Information given.

********

Rows swapped in pairs by one turn or mirror: which row each one swaps with
j42: [  5  -3   7 -14  21  -1   2  -3   8  -1   4 -10 -14  -2 -17 -18  -9 -14
  -4 -12  12 -31   3   3  -1  11]
j67: [  2  -1   9   2  -3 -13   0  12   6  21  -5 -17   0  -4   8   4   3  -4
   3 -23   2   3  -9 -23 -35   6]
j955: [ -4 -12   3  11 -13  -7  18  21  18 -23  -1  -8 -12 -10 -21   2  15   1
  -3  -8   8 -17  -5  -8 -11  23]
j723: [  5  -9  10  -2 -20  13 -26  -5   3 -20  -7   7   3 -23   5 -16  10  -5
  -9   2  24  13   6 -17   3   0]
j675: [-30   6   4   2   7  19  21  10  -4  12 -11  16   6   0   1   2  -5   0
  10   7 -17  11   4  10 -10 -10]
j167: [ 12 -10 -10   0  10  -3 -25  -6  -6   6  19 -19  -6  -9  -5  11  -9 -10
 -15   1  21  -5  13 -11  -9  -8]
j744: [-13  21 -20  -3  -9 -19  22  15   3   5  -7  -9  -2 -28 -18  -1   3  -3
  -1  -1 -13 -21  -6  -3   8   6]
j887: [ -1   7 -17   7  22  24   8   2  -4  -1  -8  16  -5 -12 -17  10   6  30
 -10   3 -21  15  -4  -9  -3   2]
j446: [-16  25  -7  -1  -8  -4  19  31   7   8 -21  -2  -4 -16  -1  -5  16   4
  10  -6  -5  -8 -16 -18 -15   7]
j849: [ -3  11   3   6   0   3   3 -11  -5  -4   8  27  -5   8 -16   4  -1  16
  -4  -1 -24  29  -1   2   2  -8]
j159: [  3  -8   3  -2  -2 -15   8  18  10  10   0 -15  -3   5   3   6   2  -4
   0 -28  -8 -10  -6 -18 -35   9]
j244: [  7  14  24  -3   0 -13 -10  -3   9   5  -7  12  -9   1  12 -14 -19 -10
  17  -5  14  13  10  -9  -9 -16]
j517: [-25  16  19   2  -7  -5  11   8   6  13 -11  13  -2   6   3  -6   3 -13
  21   5   4  17   2   1 -15  -6]
j712: [-13  -5   2  13 -29   7  -3   7   4 -21 -11 -12   2 -27 -12   7   6 -19
   0   9  25   5   5  -1   3   8]
j650: [  5 -17 -23  -7  17  26  -2   8  -1 -19   7   4   9 -18   5  11 -18  12
 -12  -9   0 -20  12   4  -2   1]
j852: [ -3  19  17   5 -18 -15   9   5   5  -7   1  15 -14   5 -14  -7  15   7
   4   0 -11  21 -15 -15  -7   6]
j683: [ -2   0   2  -4  -9   5  -1  -8 -10  -7  21  22   9   5  -2   2 -13  14
  -6  -7 -29  11   7  11   7  -3]
j990: [  2   1 -19   4  15   4   5  22  -7  -9   4  -9  -9 -18   3  16 -14  18
   2  -7  10 -34  -6 -13 -13  -3]
j800: [ -5 -23  12  -6 -16   9   3   7   8 -22 -16  -8   7 -22  -9 -22   1 -10
 -13 -22   2 -11   0  -7  -4  18]
j854: [ 21  -1 -19  -1  14  22 -12   3   1 -24   2   8  -8 -23 -12   3   4  23
 -23   7   0   2   1 -19   8   6]
j877: [  5  18  -2   5 -22   8 -10   3   4   0  -6  -7  10 -21  24  21  -2  -1
  19 -10  22   5 -11 -10 -11   2]
j370: [-14  25 -10  -6 -10   3  12  30   2   6 -20  -1   3 -19   2  -9  17   8
   4  -9  -5 -10 -18 -21 -15   7]
j676: [-11  13  -9   7  22  24  13  11   3  16 -18   7  -6 -16 -11   8  12  19
   2  17 -13  14   8  -5  -6   6]
j151: [ 22   9 -10  -9  -4  -6 -15  -3  16 -20  12   7  -3  -7 -10  -3 -17 -12
 -12   3   5   2  26   9  17  -4]
j876: [ 22   3 -10 -11  -3   0 -20  -5   9 -21  11   8   0 -13  -3  -4 -20  -9
 -15  -1   5   0  23   5  21  -8]
j548: [ 17  13 -11 -13 -13  -6  -9  -9  12  -1 -15   6  12 -36   6 -12 -14  -9
  -6  -5  -8  11  16  -3  20  -6]
j651: [ -8  -9 -10   0  14  29  10   2  -3  -7   3  16  12  -6   2  13 -21   6
  -4   1 -16   5  17  18   2 -10]
j186: [  8  -3 -10  -2   4   4 -31  -5  -5   6   6 -14  -4 -10   3   9  -2 -16
 -11  10  25   5  15 -16  -8 -16]

j651 is swapped with j675
j42 is swapped with j877
j67 is swapped with j167
j151 is swapped with j370
j723 is swapped with j955

Rows swapped in pairs by one turn or mirror: which row each one swaps with
j784: [ -5   1 -12   0 -31   3  25  -9   8   0  -2   4  -7  -7 -24   1  14]
j420: [-11   0  -8  -4  -4  11   1 -16  22  -4   2   6 -10 -25 -11   0  25]
j86: [ 11  -1  -8   5 -27  -8  29  -7  -1   1   6  -3 -13 -13  -6  14  15]
j958: [ -3  16   3  14  13  -2   3  -3 -10   4   0  10   1  11   5   4 -42]
j206: [ -4  18   4   1  29   8  -5 -10   5   8   3  24  -4  -8   0   5 -26]
j764: [-16  17 -13   1 -21  15  16  -8  12  -1  -5 -11   1  -7 -10 -12  29]
j823: [ -1   0 -12   2 -24   0  22 -11   4   1   1  -5  -7 -15  -7   5  28]
j102: [ 10  11   3  14   6  -9  10  -2 -16   4   9   3  -8   2  15  17 -32]
j556: [-10  23   5  20  16   8  -2  -4  -9   2  -9  -2   4  10  19 -11 -29]
j671: [ -3  26   5  16  10   7   2   9  -5  12  15   2   8  16  18  -3 -21]
j135: [-10   6  -9   9 -26  12  16 -10   5  -2 -12  -8   0  -8  -7 -15  27]
j295: [  2  16   3  17  18  -3   1  -2 -15   2   6  -1  -1   1  23   9 -32]
j863: [-15  28   1  15  21  11  -3  -3  -6   2  -1  -6   8   9  17  -8 -23]
j395: [ -9  11   2   6  30   8 -16 -10   8  -1   6  10  -3 -10  13   3 -18]
j604: [ -7   6  -4  -7  -5  13  11 -17  18   7   3  19 -10 -23 -21   3  17]
j445: [ -6  14  -6   5 -28  10  19   3  12  10  12  -2   2   0  -7  -8  29]
j213: [  4   2  -5   2  -8  -4  27 -29 -15   9 -16  -2   9 -19   1 -14  11]
j280: [  6   9   0  11  12  -7  18 -27 -25  12 -15   1  12 -11  16 -13 -15]

j395 is swapped with j420
j135 is swapped with j556
j671 is swapped with j445

Rows swapped in pairs by one turn or mirror: which row each one swaps with
j805: [ 18   2  -6  -1 -24   1 -13  -3   5  -9  -8 -10   1  -6  -1   9 -11 -18
 -42   9   8  -5  -3   9 -22 -24   3  27  -8  -1   5 -16 -13  10   5 -15
 -21]
j465: [ -3  -1 -15   9 -11   8   6  11  -1  -7   3  -8  11   0  -8   7 -10 -41
 -28   5  -7  10  22 -11 -15 -16  -1  15  -8  18  10  -7  24   7  15 -18
  -4]
j71: [ -9  20  22 -21   8  16  -5 -18 -11  -4  14  -9  12  -4   6 -16  -8   2
  -4  20  16 -13   1  23  17  11  30  -2  -1  19   7  11   9   3 -13  23
   1]
j6: [  5  12 -21  10   6 -11   3   1  -4  10 -11  -4  -8  13 -27  11   0  -9
 -38  14  -8  -3   9   8 -41  -3   6  24  -2   8  14  -8  15  -2 -16 -11
 -15]
j745: [-19  -3  14 -19   0  29  14  -6 -15 -13  18  -7  27  -1   2 -13  -7 -21
  -9  15  -5   0  11   4  14   4  25  -8   2  24   1  13  19   4  -1  15
   4]
j512: [ -5   4  20   2   7  21   2  -9   0 -11  -9  -8  27  -5 -10  -3  -6  -9
  -7  21 -25  -6   6  11   8  53  10   2  -2  11  11  13   5  -3   8   9
 -11]
j847: [ 12  21 -15  13  -8 -11 -16   3   6   4  -8 -11  -8  -3  -7  11 -12 -23
 -29   7  16   3  18   2 -21 -12  -4  27 -12   9  19 -14  16   7   9 -22
  -9]
j65: [ -8  15   2 -20  20  11   1 -21 -16  -6   1 -22   9   5  13 -12 -26   7
 -10  17   5  -4   4  11   9   2  23   6 -11   2  -2  22  15  16 -19  39
  -8]
j296: [ 12  29 -20  20  -5 -16 -10   1   7  -5 -16 -12  -7   1 -10   2 -10 -28
 -29  -9   3   7   7  -1 -27 -11  -1  34 -12   6  16   0  14   7   8  -6
 -16]
j60: [ -9  13   8 -17  18  11  11 -15 -18   4   6  -2   7  12 -17  -8   2  11
 -20  25  -7 -14  -2  23 -12  15  32   2   9  15   7  11  11  -5 -33  23
  -8]
j11: [ -9  28  17 -15  10  10   0 -22 -11 -12   6  -9  13  -2   2 -27  -7  -1
  -4   4   4  -9 -10  19  12  14  33   7  -2  13   3  24   6   2 -13  37
  -7]
j982: [  4   2  20 -25 -12  22  -6 -21  -9 -15   9  -7  17  -9   8 -11  -9   1
 -25  18  10 -17 -15  23   7  -6  27   6   1   7  -4   2 -18   6 -10  17
 -14]
j692: [ 11   6 -33  13   1   3 -14  -3  14   5 -18  -6  -8   5   2   1  -6 -17
   2   4  15 -13   6   8 -11  -2   9  19   5   3  32  34   5   2  16 -13
 -10]
j263: [ 11   5  -1  18   0 -11  -3  -2   6 -12  -8 -12   0   3  -7  10 -11 -12
 -27   5 -14  12  11  -3 -25  -6   4  50 -21   9  20  -6  -4   4   2 -22
 -16]
j231: [  7  15 -27   7   8 -12  -8  -3  -1   0 -15 -23  -6   7   4   9 -30 -15
 -27   7   3   9  15  -7 -21 -17  -3  29 -22  -4   7   2  20  20  -3   4
 -15]
j642: [  5   4   0  21  -2   8  -6   2   8  -7 -21  -8  14  -4 -16  12  -9 -21
 -18  13 -27   4  13   0 -11  40  -6  16  -8   6  19   0   8  -2  18 -13
 -16]
j129: [  2   7 -16  -4  10  16  -8 -16   6   2  -8  -5   1   2   9 -12  -5  -3
  15   9  17 -20  -2  18   8  11  24   7  10   7  26  46   0   1   6  10
  -5]
j598: [ -6   5  32 -13  14  13   6 -24 -11 -19  10  -9  18   0   2 -13  -8  10
  -4  18 -15  -2  -3  14   8  15  34  25 -11  17   9  16 -10   0 -14  16
  -8]

j642 is swapped with j512
j982 is swapped with j805
j598 is swapped with j263
j231 is swapped with j65

Rows swapped in pairs by one turn or mirror: which row each one swaps with
j917: [23 17 15 14  7  5  9 31 15 -3 -4 12]
j714: [  1 -18  14  26   1  16  10  36 -22   7 -20 -25]
j646: [ -3 -17  21  23  -1 -27   7  17 -10   2 -34  -4]
j423: [ -2  -9  18  22   7 -27   8   4  16  -7 -22 -19]
j325: [ 27  -6  22   1  12  -2 -22  17  14  -4 -11 -14]
j380: [32 -2 22 -2  6  1 12 17  9 -9  8  5]
j269: [ 25   5  24   1   6  -1   7  14  27   9 -10   4]
j954: [  3  -8  26  23   0 -19   5   5  25 -11 -11 -25]
j933: [  2   6  17  37   4  22  18  34  -3  -6 -11  -3]
j798: [  1  -3  24  32   5  18  17  22 -24   1   4 -12]
j199: [  4 -11  17  23   7  16  -6  28 -21   0 -24 -31]
j470: [  9  -5  40  24 -10  15  13  23 -23  -1  -2 -25]
j685: [ -1 -14  22  26   3  24  13  18 -19  13 -22 -22]
j252: [  6 -15  22  23 -12  10  19  27 -30   5  -5 -11]
j204: [38  0 40  1 -7 -1  0 16  3 -3  4 -4]
j920: [ -5  -5  22  28   8  14  24  37 -13  11 -20 -19]
j383: [ -4 -10  21  17  -3 -23   8  -1  15  -7 -27 -12]
j327: [ 13 -15  14  25   1 -17   7  18 -25   8 -36  -3]
j566: [  4 -18  14  26   9 -22   6  10 -10   3 -37  -3]
j891: [ 26  -2  30  -8  13 -13   0  25  18   8  -3  -8]
j238: [21 -5 30  3 -8 -6  4  9 15 -1 14 -3]
j989: [ 23  -3  21  -1   2  -4 -10  12  24   5   0  -8]

j325 is swapped with j199
j954 is swapped with j327
j917 is swapped with j933
j470 is swapped with j204
j238 is swapped with j252

Rows swapped in pairs by one turn or mirror: which row each one swaps with
j636: [ -4 -22   1  -7  -7  25  -1   4  25 -22  36  -2 -18   1  12 -29   5  29
   9  28 -10  27   5   7 -46]
j478: [  0 -13  24  -7  -4  -4   1 -31  -2 -22  30  43  11  -5  27  -1 -26 -13
  13  30 -12 -11   3   8 -12]
j219: [ -2 -18  15  -6  -3   2  12 -44   8 -30  30  24   7  -9  20  -4  -8  -2
   3  22  -5  51   3 -25 -22]
j793: [  1 -16   2 -11 -10  24   0 -15  13 -21  35  -6 -16   6  11 -27  -2  29
  11  24 -16  25 -13  21 -44]
j565: [  5  -6  24  -5  -3  -6   3 -12  -5 -22  29  45  11  -7  30   1 -28 -11
  13  29 -15  31   5 -16 -13]
j307: [  4 -24  35   0  -3  -2  16   0   3 -10  39  48   3 -21  27  -5 -23  -9
   9  31 -13  21  11  22 -18]
j707: [ -1 -22   6  -9  -7  16   8 -44  17 -30  35   1  -7  -5  13 -18   4  17
  -1  23  -7  49  -6  -8 -38]
j532: [  2 -22  37  -4  -6  -3   1  -8  -2 -27  28  39  -5  -6  22  -5 -22  -3
  13  31  -9  12  20 -43 -14]
j528: [ -2 -37  44  -2  -3  -6   1 -25   3 -27  28  40  -8 -12  24  -3 -26 -19
   1  29 -15  39  13  -5 -16]
j811: [  0 -23  22  -7  -4   3  13 -20  -1 -32  25  38 -19  -3  23  -2 -12  -7
  -3  28 -14  29  18 -44 -19]
j787: [ -3 -16  17  -5 -18  18  17 -20  20 -19  29  -3 -27   3  12 -29   1  28
  13  26 -17  10  27 -12 -41]
j372: [ -2 -29   5 -12 -11  24   8 -20  13 -32  29   1 -38   6  12 -20   8  21
  -6  25 -18  27   4 -18 -40]
j608: [  0 -13  18  -6 -15   1 -26 -21   7 -30  41  40   5 -18  27  -6 -20 -18
  -3  32 -10  -3  21   3 -11]
j839: [  0 -12  10  -5 -13  -5 -23   0  -1 -11  24  42   1   1  20  -3 -24 -13
  10  31  -2  29  12  -1  -5]
j588: [  0 -11  22  -2   0  -4   2   5  10 -23  30  43   7 -11  27  -3 -21  -9
  12  31  -9  33  23 -30 -17]
j485: [ -3 -31   5 -10  -8  21   9   7  24 -16  34  -1 -16   8  10 -25  -1  22
  14  29 -21   2   9 -18 -45]
j785: [ -1 -20  -6 -10 -18  18 -26  -2  10  -9  29   8 -17   8  10 -21  -4  13
   8  29  -4  24   0  27 -28]
j767: [  3 -30  23  -2  -9  18  13   0  11  -9  41  18 -14 -13  18 -21  -6  14
   7  28 -14  18  -1  47 -37]
j516: [  0  -9  32  -2 -15   0  17 -16   8 -19  22  28  -7  -3  22 -11 -15   2
  14  30 -16  14  39 -36 -20]
j776: [ -3 -22   5 -11 -20  19 -27 -23  17 -29  46   9 -12  -8  18 -22  -2   6
  -7  30 -10  -7  10  25 -30]
j746: [ 16 -16  21  -8   8  -3   9 -13  -9 -23  28  44   9  -9  25   0 -23 -17
   8  32 -17  37   5   5  -8]
j234: [  1 -12  14 -12   2  13  12 -24  16 -25  39  12 -12  -2  14 -13  -9  22
  23  27  -7 -16  11  33 -37]
j729: [ -2 -30  15 -10 -13  24  -6  -9  16 -25  33  -2 -30   5   8 -28   4  32
   8  25 -10   4   6 -10 -44]
j895: [ -4 -20   9 -10  -9  16   0 -32  10 -18  34   8  -6   5  16 -19  -8  14
   8  28 -16 -13  -9  34 -32]
j893: [ -1 -23  18  -5  -3   0  12   9  13 -17  31  33   2   1  19  -7 -20  -2
  16  33 -18   5  23 -42 -23]
j934: [ -4 -46  27  -6 -10  18   0 -26  17 -26  32   3 -30   0  10 -25  -4  12
  -2  26 -17  36  -1  25 -39]
j928: [ 13 -25   5 -15   2  23   5 -14   6 -21  37   2 -13   1  12 -21  -1  16
   5  26 -19  31 -10  35 -35]
j127: [  3  -8  30  -9   8  -4  16 -24   7 -27  35  40   2 -10  21   2 -25   0
  27  30  -6 -13  21  10 -19]

j895 is swapped with j478
j787 is swapped with j516
j746 is swapped with j928
j528 is swapped with j934
j588 is swapped with j636

Rows swapped in pairs by one turn or mirror: which row each one swaps with
j661: [ 24  -3  15 -18 -25  26   3  -2   2  10  -4  16  20 -13 -26   1   1   9
  -8]
j737: [ 27 -10  12  -9 -17  15  -7  15  -5  -6  -9  -3   1 -29 -26   8  24   0
 -10]
j331: [ 30  12   6  -2 -26  16   8   0  -3   9   3  27  22   3 -24  -5   4  10
   7]
j571: [ 16  -9   1  24  14   5  17  24  17 -10   1  15  -1  23  -1  -5 -27   2
   3]
j154: [ 34  -1  14 -13 -13  22 -11   8  -2   4  -8   5   8 -28 -25   5  15   1
 -13]
j687: [ 13 -15  -1  22   5   6  29   7  -1  -5  -2  16   3  18   9 -20 -11  -3
   2]
j356: [ 24 -13   8  -6 -18  21  16 -12  -9   8  -1  20  18  -2  -2 -13   8   1
  -4]
j867: [ 14 -12  -2  25  16  -3   8  39   4 -23 -12  -7 -19  -4 -18   0   3  -4
  -4]
j904: [  7  -4  -1  24  15   5  21  30  15  -8  -5  11  -5  17 -12 -10 -26  -1
  -2]
j589: [ 16  11  -3  27   0   1  18  19   6  -5   3  23   7  25 -17 -14 -15   5
  12]
j906: [ 18  -1   1  28  24   0   8  38   9 -17 -11   1 -13   3 -15  -4 -12  -6
  -6]
j405: [ 23   8  11 -13  -3   9 -16  31  -6  -1 -17  -3   1 -23 -13  17   8   0
  -9]
j54: [ 14   6   6   8  18  -1  -8  51   2 -13 -16  -5  -8  -8  -7  10  -4  -3
  -4]
j936: [ 33  -8  16 -17 -21  27  -2  -4   8   7   2  18  20  -8 -13   4  -1  10
  -4]

j589 is swapped with j331
j571 is swapped with j936
j687 is swapped with j356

********

Task requirements. Up to and including the line with "j955: [ -4 -12", write out the records above exactly, starting from their first line.

Result of the task.
Rows swapped in pairs by one turn or mirror: which row each one swaps with
j42: [  5  -3   7 -14  21  -1   2  -3   8  -1   4 -10 -14  -2 -17 -18  -9 -14
  -4 -12  12 -31   3   3  -1  11]
j67: [  2  -1   9   2  -3 -13   0  12   6  21  -5 -17   0  -4   8   4   3  -4
   3 -23   2   3  -9 -23 -35   6]
j955: [ -4 -12   3  11 -13  -7  18  21  18 -23  -1  -8 -12 -10 -21   2  15   1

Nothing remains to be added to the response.